◆ Dataset excerpts:
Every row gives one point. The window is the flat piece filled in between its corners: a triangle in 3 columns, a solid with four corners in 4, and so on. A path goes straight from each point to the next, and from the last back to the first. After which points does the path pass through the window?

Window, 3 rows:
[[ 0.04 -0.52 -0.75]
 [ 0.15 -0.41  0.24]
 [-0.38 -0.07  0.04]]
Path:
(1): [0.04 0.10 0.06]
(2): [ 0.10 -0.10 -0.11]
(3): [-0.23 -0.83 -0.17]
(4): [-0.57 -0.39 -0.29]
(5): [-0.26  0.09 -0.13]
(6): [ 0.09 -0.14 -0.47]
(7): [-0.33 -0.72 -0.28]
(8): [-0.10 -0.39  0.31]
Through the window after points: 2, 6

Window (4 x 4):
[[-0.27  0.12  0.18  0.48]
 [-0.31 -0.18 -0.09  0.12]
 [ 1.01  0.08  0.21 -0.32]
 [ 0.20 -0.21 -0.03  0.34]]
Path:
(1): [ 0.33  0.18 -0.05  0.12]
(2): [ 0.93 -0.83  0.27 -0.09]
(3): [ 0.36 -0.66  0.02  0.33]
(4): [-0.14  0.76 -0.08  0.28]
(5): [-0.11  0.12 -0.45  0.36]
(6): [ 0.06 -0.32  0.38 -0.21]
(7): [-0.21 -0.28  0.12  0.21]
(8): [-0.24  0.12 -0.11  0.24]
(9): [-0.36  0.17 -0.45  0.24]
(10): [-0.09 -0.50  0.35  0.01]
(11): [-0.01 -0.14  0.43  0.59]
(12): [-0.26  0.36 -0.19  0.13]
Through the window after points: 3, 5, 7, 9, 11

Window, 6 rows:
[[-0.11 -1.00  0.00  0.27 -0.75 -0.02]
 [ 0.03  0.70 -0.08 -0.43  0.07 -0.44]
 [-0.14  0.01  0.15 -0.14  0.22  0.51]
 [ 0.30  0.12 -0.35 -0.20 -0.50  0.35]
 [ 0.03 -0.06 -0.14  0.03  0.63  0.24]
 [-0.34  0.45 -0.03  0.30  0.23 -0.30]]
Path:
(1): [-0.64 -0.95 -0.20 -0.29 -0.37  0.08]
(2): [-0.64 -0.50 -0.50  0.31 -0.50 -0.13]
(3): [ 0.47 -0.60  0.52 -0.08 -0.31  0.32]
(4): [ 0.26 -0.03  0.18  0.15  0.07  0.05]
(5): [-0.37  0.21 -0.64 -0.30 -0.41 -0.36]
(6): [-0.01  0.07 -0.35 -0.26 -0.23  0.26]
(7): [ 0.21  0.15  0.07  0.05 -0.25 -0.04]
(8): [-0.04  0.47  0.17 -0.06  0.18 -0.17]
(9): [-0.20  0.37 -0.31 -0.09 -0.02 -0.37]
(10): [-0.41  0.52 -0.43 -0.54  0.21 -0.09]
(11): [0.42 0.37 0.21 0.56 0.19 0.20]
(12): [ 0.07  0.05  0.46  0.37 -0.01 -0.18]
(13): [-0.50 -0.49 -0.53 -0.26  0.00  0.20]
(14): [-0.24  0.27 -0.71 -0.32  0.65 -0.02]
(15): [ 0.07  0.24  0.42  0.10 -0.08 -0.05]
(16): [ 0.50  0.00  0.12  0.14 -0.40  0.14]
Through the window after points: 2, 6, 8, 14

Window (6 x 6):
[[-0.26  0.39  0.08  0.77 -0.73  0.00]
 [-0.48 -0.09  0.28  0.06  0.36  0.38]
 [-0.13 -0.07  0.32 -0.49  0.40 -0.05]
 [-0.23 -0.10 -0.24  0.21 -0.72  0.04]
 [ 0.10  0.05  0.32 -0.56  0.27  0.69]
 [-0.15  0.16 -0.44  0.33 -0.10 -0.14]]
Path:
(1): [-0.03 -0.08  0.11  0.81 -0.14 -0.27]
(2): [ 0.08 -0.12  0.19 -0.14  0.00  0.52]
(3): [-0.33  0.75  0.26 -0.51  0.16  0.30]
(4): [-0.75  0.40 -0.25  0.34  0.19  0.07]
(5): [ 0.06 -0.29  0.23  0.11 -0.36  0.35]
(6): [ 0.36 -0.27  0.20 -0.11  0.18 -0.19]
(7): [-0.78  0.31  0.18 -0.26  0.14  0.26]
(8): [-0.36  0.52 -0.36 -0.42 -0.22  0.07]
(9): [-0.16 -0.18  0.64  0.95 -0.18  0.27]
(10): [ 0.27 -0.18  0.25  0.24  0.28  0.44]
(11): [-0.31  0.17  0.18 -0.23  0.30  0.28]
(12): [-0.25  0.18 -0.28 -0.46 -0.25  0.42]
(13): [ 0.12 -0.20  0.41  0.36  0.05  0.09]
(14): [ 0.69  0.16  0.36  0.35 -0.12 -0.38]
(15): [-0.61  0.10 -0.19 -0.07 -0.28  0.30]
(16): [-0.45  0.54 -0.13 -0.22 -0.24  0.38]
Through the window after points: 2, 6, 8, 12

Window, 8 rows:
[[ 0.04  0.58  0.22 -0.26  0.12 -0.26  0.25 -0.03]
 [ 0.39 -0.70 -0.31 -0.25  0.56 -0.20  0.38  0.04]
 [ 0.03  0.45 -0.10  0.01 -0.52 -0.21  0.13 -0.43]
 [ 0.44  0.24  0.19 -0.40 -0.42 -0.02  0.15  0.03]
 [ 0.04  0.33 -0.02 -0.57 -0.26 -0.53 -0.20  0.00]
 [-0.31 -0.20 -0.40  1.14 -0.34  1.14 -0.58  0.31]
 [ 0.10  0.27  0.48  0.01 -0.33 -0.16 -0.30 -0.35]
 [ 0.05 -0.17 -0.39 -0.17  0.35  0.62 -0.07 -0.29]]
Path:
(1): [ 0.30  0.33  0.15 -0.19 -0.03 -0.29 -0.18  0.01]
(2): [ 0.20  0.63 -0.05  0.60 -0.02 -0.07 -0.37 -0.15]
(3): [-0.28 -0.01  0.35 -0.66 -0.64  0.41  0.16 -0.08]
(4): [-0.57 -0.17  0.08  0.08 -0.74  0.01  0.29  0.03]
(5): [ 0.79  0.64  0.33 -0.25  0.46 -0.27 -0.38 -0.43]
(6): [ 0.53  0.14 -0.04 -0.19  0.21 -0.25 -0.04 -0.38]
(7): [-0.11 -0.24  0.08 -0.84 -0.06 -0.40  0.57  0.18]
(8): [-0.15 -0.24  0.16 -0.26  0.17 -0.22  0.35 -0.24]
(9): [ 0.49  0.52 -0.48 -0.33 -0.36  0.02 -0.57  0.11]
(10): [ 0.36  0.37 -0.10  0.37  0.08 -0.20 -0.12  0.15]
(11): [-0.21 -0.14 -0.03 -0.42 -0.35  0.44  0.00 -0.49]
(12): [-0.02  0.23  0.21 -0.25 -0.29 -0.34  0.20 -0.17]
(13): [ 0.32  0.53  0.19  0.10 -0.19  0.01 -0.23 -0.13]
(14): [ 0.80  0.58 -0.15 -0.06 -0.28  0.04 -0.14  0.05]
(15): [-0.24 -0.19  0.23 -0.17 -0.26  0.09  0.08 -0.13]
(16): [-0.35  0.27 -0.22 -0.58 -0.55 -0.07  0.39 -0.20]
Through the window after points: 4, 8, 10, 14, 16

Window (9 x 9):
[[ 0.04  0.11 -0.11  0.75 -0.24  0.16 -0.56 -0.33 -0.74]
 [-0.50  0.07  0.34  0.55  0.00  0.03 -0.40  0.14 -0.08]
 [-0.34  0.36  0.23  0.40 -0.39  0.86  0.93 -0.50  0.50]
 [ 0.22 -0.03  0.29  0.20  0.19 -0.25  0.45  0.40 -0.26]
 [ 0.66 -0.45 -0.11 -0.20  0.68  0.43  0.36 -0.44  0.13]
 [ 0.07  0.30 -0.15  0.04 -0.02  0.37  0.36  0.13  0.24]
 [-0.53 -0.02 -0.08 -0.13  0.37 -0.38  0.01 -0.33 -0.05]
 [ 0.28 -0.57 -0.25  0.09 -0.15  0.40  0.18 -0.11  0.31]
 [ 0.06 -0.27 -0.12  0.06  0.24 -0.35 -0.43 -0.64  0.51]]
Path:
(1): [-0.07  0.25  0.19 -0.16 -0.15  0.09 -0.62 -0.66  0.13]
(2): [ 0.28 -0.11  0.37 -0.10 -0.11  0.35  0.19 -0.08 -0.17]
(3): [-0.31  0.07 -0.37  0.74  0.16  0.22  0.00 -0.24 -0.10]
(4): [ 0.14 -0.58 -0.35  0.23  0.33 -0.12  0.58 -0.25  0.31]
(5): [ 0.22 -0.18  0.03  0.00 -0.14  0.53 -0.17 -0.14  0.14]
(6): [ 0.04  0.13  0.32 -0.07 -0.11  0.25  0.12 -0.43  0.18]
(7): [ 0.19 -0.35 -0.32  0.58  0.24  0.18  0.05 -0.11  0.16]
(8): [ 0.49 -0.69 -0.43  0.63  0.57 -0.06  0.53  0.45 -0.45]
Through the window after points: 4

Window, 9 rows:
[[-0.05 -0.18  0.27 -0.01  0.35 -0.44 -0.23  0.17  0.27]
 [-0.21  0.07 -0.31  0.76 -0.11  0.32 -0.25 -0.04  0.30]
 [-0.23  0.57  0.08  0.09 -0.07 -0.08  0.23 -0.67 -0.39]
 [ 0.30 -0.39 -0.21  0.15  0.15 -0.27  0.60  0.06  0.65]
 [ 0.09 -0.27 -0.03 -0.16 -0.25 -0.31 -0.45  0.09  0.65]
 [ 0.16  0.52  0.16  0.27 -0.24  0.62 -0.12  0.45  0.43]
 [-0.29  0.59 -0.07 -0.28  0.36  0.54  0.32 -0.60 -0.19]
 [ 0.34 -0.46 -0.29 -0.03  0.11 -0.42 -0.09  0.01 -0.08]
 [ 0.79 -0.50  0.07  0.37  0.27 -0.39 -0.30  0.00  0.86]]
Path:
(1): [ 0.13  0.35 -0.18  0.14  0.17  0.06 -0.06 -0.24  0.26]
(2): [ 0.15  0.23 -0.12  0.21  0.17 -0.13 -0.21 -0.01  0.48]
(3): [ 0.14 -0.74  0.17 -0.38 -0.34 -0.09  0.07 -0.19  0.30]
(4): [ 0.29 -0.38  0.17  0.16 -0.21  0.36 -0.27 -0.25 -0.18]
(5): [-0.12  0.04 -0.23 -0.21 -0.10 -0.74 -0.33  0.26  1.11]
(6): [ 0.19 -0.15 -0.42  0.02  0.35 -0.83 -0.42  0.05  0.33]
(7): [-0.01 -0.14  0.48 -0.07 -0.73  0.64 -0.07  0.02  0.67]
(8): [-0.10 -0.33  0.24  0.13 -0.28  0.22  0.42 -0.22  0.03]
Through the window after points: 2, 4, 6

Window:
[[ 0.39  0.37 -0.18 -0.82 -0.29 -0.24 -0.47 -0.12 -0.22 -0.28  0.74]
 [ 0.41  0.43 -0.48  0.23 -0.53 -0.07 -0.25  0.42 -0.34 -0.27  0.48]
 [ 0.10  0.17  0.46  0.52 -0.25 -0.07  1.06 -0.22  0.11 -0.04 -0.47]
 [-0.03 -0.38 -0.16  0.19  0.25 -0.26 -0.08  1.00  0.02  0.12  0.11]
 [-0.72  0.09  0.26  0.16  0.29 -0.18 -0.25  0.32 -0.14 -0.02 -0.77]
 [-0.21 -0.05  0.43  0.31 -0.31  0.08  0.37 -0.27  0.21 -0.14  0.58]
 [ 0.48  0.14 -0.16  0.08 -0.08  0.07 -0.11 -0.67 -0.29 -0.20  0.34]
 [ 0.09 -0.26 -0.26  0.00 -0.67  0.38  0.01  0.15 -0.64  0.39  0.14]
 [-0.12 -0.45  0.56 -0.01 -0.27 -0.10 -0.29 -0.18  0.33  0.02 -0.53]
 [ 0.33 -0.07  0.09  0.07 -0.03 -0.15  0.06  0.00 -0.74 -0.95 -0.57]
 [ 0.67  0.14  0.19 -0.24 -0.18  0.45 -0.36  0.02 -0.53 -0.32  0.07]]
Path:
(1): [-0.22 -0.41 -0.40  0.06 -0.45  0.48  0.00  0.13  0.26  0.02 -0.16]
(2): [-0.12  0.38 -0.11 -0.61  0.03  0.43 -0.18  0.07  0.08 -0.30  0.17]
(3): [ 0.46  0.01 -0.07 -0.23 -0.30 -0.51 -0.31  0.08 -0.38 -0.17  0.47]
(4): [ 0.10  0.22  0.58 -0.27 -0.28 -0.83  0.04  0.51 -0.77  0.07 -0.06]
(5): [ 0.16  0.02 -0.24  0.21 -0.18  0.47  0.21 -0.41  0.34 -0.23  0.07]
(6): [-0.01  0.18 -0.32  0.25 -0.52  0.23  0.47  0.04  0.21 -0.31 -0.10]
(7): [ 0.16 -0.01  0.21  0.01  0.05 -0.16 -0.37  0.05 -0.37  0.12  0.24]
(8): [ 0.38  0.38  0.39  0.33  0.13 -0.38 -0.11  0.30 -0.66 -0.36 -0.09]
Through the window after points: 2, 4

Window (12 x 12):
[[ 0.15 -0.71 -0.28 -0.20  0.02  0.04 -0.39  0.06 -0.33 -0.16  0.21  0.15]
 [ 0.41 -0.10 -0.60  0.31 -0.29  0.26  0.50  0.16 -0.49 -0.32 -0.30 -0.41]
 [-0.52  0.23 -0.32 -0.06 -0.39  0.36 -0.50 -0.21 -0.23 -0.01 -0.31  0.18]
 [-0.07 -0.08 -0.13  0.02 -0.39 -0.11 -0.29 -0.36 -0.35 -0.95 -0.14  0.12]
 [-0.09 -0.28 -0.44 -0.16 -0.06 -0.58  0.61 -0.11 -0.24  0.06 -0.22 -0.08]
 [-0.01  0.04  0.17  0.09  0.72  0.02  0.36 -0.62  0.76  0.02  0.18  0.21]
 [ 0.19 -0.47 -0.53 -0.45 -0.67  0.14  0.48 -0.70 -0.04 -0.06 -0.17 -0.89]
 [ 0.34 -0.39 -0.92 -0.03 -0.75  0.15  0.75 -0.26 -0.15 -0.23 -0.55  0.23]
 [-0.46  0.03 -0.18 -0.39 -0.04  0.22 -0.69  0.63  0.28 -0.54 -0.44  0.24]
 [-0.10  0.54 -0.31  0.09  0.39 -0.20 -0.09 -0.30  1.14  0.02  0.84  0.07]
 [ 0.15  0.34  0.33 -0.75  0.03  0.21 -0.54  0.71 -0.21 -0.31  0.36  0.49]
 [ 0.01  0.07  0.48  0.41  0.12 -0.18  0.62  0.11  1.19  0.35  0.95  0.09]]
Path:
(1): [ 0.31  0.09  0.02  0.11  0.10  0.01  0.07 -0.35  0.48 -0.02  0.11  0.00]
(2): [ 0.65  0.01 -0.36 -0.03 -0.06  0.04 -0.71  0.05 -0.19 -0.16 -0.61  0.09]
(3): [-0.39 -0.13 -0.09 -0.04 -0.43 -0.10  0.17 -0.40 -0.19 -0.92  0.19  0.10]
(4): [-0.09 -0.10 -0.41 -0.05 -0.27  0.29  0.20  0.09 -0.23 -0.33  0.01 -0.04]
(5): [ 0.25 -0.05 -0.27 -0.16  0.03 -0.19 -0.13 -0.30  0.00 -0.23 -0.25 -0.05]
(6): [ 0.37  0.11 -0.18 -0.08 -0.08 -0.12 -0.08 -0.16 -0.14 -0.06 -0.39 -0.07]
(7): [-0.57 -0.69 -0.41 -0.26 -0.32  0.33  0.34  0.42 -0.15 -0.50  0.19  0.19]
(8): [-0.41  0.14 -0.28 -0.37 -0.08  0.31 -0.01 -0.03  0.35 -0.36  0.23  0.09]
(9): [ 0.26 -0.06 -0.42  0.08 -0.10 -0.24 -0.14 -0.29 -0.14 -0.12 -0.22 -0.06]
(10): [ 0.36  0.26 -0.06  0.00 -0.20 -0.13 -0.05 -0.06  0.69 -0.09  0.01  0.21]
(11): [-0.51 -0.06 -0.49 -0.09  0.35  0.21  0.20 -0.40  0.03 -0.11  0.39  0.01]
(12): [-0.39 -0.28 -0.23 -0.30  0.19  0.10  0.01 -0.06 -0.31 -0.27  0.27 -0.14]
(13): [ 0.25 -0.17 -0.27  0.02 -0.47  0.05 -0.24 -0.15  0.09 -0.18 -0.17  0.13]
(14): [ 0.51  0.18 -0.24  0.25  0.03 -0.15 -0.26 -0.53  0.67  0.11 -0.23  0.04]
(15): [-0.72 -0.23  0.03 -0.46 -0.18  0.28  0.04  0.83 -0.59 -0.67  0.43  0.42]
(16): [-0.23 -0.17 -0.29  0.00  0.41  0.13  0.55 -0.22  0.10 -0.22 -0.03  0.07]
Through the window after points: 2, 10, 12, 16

◆ Task: Return, with no change at all, every line in the entries above from the line containing "[ 0.79 -0.50" through the line containing "(3): [ 0.14 -0.74".

◆ Result below:
 [ 0.79 -0.50  0.07  0.37  0.27 -0.39 -0.30  0.00  0.86]]
Path:
(1): [ 0.13  0.35 -0.18  0.14  0.17  0.06 -0.06 -0.24  0.26]
(2): [ 0.15  0.23 -0.12  0.21  0.17 -0.13 -0.21 -0.01  0.48]
(3): [ 0.14 -0.74  0.17 -0.38 -0.34 -0.09  0.07 -0.19  0.30]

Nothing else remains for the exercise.